> **TASK TO CARRY OUT**:
Of all the entries below, only the lines from the one with "114 126 135]" up to and including the one with "163 123 188" are to be duplicated exactly.

Stored records:
- Opening Delimiter -

In the rows, zero is written as 128.
Rows near named flat spaces through zero (a row that begins with a name and a colon came from that space)
tm-fc: [118  53  99 132 139 155 109 142 128 141 135 163 139  96 149 100 129 171
 172 170 204 123 111 187 182 140  76 164 150 126 162 161 146]
br-gq: [167 143 140 164 117 130 219 111  81 139 144 109 105 117 122 169  98 148
  69  66 118 150 141 116  41  78 114 174 157 121  74 128 155]
ls-cm: [ 75 183 145 135 124 115 123 130 120 122 126 100 105 147  87  71 124 159
 133 123 121  91 142 158 135 155 103 176 144 166 129 117 105]
rp-dm: [161  83 101 168 113 154 131 125  52 148 146 104 168  69  88 171 166 114
 114 158 144  93 154 110 106 152 143 158 110 108 154 119 172]
sg-sm: [110 146 173 141 157 105 108 112 152 152 104 119 188 152  17 113 178 137
 151 156 108 105 157 142 129 213 149 162  82 139 221 128 101]
rp-dm: [112 115 153 122 166 107 149 120 185 167 125 162 112 157  85 110 137 163
 121 114 135 144 126 156 112 120  97 201 125 126 164 141 115]
dh-zh: [167 131 111 121 108 179 128 128  95 104 127  95 100 122 169 160 105  94
 150 118 177  79 151 151 152 163 110  86 125 130 153 154 111]
ls-cm: [120  85  95 132 133 143 130 160  95 118 162 136 145 103 133  85 111 119
 145 154 149 104 122 159 184 128  81 117 153 104 126 163 121]
br-gq: [113 142 144 150 109 116 154 115 119 149 124 116 132 126 117 134 131 184
 110 134 142 154 110 144  89 117 124 201 150 136 131 115 151]
tm-fc: [136 143 164 151 141 149 111  93 125 120  70 154 111  93 146 123 133 168
 164  94 143 126 186 155 129 177 139 147 105 188 127 141 145]
rp-dm: [130 150 176 139 200  99 122 109 153 136  95 183 102 122  68 115 153 133
 125  49  57 111 187  80  93 142 166 158  87 164  98 114 121]
dh-zh: [116 123 150 125 167 123 130 132 151 138 113 185  85 122 150 109 116 178
 146  88 148 122 125 148 144 130 110 200 144 135 135 150 114]
sg-sm: [107 157 105 106 100 124 119 143 124 105 140 110  75 142 189 131 103 135
 114 117 130 129  83 102 120  77 135 119 166 138  67  92 134]
dh-zh: [136 131 132 126 149  96 190 152 119 131 157 102 140 143  81 115 116 113
 104 120  87 128 102 110  93  89 125 125 137 104 105 137 127]
sg-sm: [159 165 168 127 137 125 156 101 144 128  88 124 100 123 143 152 125 116
 121  86 102 141 164 124  92 131 160 121  88 146 126 143 133]
ls-cm: [156 125 130 108 142 130 120 124 152 124 115 136 110 137 147 162 133 100
 132 109 120 127 128  97 116 122 159  92 103 127 128 123 127]
tm-fc: [ 94 122 147 132 208  92 138 134 153 134 110 156  82 117  52  54 145 173
 144  79  81 101 149 112  88  99 121 176 118 203  54 108 160]
rp-dm: [ 97 145 146 122 151 131 141 129 154 140 132 124 104 160  74  67 118 132
 139 120 141  90 166 196 159 164  60 166 124 142 175 165  80]
rp-dm: [137 140 143 107 142 112 102 120 168 132 110 136 134 156 120 162 151 110
 132 125 107 135 117  88 115 139 176 105  98 124 152 105 115]
ls-cm: [162 164 145 113  80 164 129  83 162 121  95  89 122 165 167 177 116  90
 126 130 156 158 165 163 119 157 126  58  94 143 170 141 111]
tm-fc: [139 159 177 101 161 104 104 103 211 136  88 155 133 195 107 171 146 133
 144  97 112 153 118  96 104 159 176 114  98 138 175 108  90]
br-gq: [133 140 111 136 113 126 152 159  76 106 177  79 175 154  85 127 107  99
 120 144 119  94 104 117 139 145 112  91 163  90 136 131  91]
rp-dm: [103 129 126 149 107 141 136 102 126 138 116 108 121 107 105  76 133 136
 118 144 127 144 185 182 120 122  84 133 114 176 102 133 160]
tm-fc: [127 149 120 135  75 135 143 114 114 116 130  56 173 141 110 121 126 101
 118 177 121 152 137 152 114 131 121  60 119 142 124 123 143]
tm-fc: [136 115 119 116 126 149  96 116 148 137 117 117 118 147 118 161 150 128
 147 141 169 107 129 130 123 156 131 129 113 145 171 109 128]
sg-sm: [114 133 108 127  89 131 123 136 112 115 145 127 141 114 176 106 109 103
 110 153 116 155 126 141 165 106 115  92 142 102 104 140 124]
tm-fc: [104 129 113 130 113 115 137 143 119 127 158 128 139 133 129  99 114 125
 104 141 111 145 112 131 140  98 106 128 156 107 100 126 121]
dh-zh: [129 131 148 115 164 115 124 120 174 120 102 176  89 149 157 135 113 173
 143  71 127 156 107 104 103 100 140 133 147 164  79 110 132]
dh-zh: [113  77 121 140 161 137  86 126 137 131 112 185 140  98 124 100 145 175
 169 132 153 130 136 138 156 144 117 147 135 161 116 125 151]
sg-sm: [115 144 123 107 146 132 115 144 141 111 139 120  94 169 114 117 113 127
 145 105 142  83 116 126 141 140 107 121 148 142 129 118  90]
br-gq: [106  60 109 157 154 127  94 160  85 127 147 136 241  86  46  64 161 141
 187 211 140  93 126 159 201 198 110 120 128 117 179 155 133]
rp-dm: [107 126 132 122 151 126 127 159 118 103 126 143 123 116 150  70  99 158
 176 130 147 102 107 165 185 146 102 132 156 137 126 166 109]
br-gq: [139  92 124 120 162 149 121 138 127 133 110 143  95  85 139 105 137 126
 170 132 160  81 153 164 164 152 113 149  97 142 160 170 140]
br-gq: [ 91 219 171 159  71  99  79  81 131 131 113 154 178 154 128 155 146 129
  68 113  56 193 162  81 120 161 186 139 128 110 125  72  88]
tm-fc: [132 183 175 141 122 119  87  78 155 124  76 139 150 143 108 159 158 120
 124 100  80 156 183  91 100 175 191  97  81 166 131  91 120]
dh-zh: [139 110 142 104 156 115 148 114 203 147 114 165  96 164 144 144 121 149
 122  98 136 180 106 126  93  80 120 134 128 137 114 126 135]
ls-cm: [151 148 138 105 146 119 168 137 155 116 147 137 107 174 136 133  89  81
 105  80  96 136 130 116 126 101 110  77 134  96 110 153  78]
rp-dm: [170  74 115 114 169 152 133 157 125 133 153 153 137 144 120 167 119 119
 163 123 188  77 101 136 166 168 104 140 141  76 209 169  84]
ls-cm: [ 59 124 125 164 145  95  62 141  90 115 123 129 204  94  37  51 178 177
 165 178  85 104 127 102 148 171 159 143 135 180  94  75 159]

- Closing Delimiter -

> **RESPONSE**:
 122  98 136 180 106 126  93  80 120 134 128 137 114 126 135]
ls-cm: [151 148 138 105 146 119 168 137 155 116 147 137 107 174 136 133  89  81
 105  80  96 136 130 116 126 101 110  77 134  96 110 153  78]
rp-dm: [170  74 115 114 169 152 133 157 125 133 153 153 137 144 120 167 119 119
 163 123 188  77 101 136 166 168 104 140 141  76 209 169  84]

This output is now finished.